> **Instructions to follow**
Beneath this instruction is a block of data; output from it exactly the lines that run from the one containing "drop when u" through the one containing "input [4,5,6,1], class", inclusive.

Start of Input data

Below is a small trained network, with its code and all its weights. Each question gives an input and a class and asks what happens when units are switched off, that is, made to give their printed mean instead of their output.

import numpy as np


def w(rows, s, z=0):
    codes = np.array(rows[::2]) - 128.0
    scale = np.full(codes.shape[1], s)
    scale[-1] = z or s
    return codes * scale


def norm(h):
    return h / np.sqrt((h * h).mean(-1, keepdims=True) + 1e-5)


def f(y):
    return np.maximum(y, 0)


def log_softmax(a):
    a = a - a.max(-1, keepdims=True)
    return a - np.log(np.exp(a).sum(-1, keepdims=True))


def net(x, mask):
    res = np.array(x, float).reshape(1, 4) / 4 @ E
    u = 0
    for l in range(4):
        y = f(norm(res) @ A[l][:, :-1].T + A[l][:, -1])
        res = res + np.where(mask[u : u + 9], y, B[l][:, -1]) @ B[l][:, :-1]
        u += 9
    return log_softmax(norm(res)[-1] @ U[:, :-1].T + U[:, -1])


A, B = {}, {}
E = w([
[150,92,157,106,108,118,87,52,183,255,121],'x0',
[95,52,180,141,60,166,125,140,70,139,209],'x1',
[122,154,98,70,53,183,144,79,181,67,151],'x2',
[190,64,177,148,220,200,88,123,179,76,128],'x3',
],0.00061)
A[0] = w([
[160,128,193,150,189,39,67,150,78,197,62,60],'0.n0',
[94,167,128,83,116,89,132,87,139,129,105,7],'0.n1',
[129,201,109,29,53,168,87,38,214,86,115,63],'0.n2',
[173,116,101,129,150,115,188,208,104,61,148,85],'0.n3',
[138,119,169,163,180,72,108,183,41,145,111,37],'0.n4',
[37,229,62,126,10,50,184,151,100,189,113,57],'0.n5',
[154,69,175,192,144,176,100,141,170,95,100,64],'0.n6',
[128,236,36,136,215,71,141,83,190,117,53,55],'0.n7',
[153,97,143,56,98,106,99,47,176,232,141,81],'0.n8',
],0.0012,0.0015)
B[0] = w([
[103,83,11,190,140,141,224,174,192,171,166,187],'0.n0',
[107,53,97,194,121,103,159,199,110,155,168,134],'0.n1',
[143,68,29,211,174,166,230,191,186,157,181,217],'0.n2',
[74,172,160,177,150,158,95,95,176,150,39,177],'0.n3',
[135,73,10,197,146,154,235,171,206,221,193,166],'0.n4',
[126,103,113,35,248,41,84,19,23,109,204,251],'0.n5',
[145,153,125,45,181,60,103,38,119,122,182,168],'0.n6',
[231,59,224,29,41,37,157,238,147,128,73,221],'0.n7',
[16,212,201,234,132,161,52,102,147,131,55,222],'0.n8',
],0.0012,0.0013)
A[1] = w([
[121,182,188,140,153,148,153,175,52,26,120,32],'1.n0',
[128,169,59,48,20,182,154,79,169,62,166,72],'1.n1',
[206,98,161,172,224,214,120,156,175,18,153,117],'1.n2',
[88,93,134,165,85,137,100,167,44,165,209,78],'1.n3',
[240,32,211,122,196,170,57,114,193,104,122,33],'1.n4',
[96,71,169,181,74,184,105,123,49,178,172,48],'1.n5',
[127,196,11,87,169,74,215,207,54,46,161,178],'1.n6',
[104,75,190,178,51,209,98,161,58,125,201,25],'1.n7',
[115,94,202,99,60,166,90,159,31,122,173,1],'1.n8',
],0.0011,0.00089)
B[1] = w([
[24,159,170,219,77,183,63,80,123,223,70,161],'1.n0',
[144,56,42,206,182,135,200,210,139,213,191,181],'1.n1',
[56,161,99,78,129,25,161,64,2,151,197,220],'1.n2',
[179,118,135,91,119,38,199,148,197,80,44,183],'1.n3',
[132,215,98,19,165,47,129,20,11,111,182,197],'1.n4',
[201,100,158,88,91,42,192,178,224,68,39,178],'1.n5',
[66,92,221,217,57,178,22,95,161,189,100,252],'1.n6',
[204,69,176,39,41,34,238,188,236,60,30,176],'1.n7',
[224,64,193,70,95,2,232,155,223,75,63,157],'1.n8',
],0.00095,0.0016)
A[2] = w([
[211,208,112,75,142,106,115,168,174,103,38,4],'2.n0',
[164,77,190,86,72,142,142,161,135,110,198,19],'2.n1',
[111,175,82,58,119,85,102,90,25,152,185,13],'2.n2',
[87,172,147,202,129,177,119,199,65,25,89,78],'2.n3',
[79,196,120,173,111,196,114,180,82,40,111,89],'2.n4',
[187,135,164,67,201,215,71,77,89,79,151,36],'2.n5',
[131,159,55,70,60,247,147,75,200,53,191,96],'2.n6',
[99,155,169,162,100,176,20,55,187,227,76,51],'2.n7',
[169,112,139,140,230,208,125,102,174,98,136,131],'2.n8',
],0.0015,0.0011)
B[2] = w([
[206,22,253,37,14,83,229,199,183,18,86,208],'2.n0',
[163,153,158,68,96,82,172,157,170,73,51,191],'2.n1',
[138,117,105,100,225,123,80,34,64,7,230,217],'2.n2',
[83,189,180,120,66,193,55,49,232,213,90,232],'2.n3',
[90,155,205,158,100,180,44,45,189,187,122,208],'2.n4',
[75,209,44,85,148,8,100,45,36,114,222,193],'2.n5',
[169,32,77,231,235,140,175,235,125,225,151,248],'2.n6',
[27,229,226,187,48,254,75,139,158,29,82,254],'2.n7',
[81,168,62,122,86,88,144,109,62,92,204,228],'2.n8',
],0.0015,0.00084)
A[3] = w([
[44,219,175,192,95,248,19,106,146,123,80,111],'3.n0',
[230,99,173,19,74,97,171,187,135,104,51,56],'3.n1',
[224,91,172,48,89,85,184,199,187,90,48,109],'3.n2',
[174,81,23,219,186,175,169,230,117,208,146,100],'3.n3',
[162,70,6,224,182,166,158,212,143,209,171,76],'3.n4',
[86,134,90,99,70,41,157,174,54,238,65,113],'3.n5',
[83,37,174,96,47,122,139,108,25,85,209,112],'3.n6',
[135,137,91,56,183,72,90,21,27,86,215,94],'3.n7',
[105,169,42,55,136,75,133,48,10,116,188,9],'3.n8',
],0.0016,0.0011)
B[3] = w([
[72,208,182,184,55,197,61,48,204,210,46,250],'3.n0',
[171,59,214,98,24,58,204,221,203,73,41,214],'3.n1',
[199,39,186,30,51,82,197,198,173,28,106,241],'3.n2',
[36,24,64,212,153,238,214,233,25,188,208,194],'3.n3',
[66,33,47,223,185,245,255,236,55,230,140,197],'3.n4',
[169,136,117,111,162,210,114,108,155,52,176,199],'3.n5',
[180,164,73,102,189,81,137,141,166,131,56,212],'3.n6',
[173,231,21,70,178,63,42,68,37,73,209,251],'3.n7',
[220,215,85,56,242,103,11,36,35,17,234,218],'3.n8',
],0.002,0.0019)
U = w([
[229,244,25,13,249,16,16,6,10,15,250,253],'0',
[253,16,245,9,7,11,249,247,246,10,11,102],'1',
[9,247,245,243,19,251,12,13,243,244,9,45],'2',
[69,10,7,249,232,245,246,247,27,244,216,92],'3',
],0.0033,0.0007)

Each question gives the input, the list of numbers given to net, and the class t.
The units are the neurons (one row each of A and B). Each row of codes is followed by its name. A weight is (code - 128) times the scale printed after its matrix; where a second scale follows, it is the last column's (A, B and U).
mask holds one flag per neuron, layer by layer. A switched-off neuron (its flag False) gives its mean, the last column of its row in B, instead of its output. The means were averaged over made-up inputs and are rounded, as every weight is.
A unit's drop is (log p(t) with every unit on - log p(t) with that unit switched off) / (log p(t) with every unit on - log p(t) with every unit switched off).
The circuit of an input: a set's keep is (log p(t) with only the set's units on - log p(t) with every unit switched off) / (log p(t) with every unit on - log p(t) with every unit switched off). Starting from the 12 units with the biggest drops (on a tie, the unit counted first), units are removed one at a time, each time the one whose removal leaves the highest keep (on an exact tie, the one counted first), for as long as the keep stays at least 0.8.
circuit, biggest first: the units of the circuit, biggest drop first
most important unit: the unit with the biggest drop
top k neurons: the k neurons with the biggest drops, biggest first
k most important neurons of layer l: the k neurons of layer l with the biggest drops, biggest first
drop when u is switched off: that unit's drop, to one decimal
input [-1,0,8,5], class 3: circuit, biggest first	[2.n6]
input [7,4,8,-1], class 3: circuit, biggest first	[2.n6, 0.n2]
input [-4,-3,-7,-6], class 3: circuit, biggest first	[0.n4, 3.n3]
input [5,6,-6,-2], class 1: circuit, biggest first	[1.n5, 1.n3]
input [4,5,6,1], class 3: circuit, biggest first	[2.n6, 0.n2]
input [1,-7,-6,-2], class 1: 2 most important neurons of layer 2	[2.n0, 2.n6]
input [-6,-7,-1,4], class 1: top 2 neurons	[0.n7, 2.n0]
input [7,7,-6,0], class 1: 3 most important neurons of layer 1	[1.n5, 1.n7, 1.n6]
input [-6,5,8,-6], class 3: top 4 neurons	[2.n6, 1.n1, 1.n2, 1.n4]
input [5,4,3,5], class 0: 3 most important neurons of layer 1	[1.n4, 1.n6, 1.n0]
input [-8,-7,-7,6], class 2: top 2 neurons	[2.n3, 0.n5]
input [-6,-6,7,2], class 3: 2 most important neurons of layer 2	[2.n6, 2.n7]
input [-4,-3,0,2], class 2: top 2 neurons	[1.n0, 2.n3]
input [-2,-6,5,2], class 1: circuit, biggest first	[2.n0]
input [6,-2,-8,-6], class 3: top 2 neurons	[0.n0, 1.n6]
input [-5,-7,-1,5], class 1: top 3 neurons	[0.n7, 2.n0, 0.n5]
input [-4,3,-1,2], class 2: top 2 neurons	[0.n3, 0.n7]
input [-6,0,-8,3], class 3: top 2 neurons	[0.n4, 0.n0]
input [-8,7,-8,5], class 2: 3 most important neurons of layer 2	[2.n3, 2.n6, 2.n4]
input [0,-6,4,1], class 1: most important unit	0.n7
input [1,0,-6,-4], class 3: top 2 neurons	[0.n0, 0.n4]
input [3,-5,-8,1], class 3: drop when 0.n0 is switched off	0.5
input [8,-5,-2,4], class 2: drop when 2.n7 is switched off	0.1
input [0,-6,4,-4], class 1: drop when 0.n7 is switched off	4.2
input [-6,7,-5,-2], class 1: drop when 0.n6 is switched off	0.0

End of Input data
Start of Input data

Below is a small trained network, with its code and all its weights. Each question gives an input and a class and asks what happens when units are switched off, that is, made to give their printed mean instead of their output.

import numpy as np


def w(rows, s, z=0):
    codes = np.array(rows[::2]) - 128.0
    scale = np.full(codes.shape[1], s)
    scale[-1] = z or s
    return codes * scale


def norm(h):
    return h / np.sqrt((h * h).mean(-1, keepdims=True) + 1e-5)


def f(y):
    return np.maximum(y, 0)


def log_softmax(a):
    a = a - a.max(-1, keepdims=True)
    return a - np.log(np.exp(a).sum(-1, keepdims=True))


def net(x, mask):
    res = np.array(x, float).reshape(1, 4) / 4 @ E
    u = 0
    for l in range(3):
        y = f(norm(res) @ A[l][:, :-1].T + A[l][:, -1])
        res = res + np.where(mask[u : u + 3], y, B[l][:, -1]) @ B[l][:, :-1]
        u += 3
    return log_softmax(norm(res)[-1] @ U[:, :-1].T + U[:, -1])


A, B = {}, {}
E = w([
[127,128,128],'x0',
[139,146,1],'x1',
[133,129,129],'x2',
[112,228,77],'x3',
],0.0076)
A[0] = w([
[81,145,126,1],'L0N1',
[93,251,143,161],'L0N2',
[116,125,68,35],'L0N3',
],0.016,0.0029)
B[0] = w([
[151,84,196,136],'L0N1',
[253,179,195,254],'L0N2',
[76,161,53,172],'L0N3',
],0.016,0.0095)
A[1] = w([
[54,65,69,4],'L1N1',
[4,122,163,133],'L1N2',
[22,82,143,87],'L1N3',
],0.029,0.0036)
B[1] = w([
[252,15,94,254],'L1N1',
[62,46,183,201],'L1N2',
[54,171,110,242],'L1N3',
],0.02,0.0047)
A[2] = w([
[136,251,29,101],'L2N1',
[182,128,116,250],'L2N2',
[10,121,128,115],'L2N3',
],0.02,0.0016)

End of Input data

> **Solution below**
drop when u is switched off: that unit's drop, to one decimal
input [-1,0,8,5], class 3: circuit, biggest first	[2.n6]
input [7,4,8,-1], class 3: circuit, biggest first	[2.n6, 0.n2]
input [-4,-3,-7,-6], class 3: circuit, biggest first	[0.n4, 3.n3]
input [5,6,-6,-2], class 1: circuit, biggest first	[1.n5, 1.n3]
input [4,5,6,1], class 3: circuit, biggest first	[2.n6, 0.n2]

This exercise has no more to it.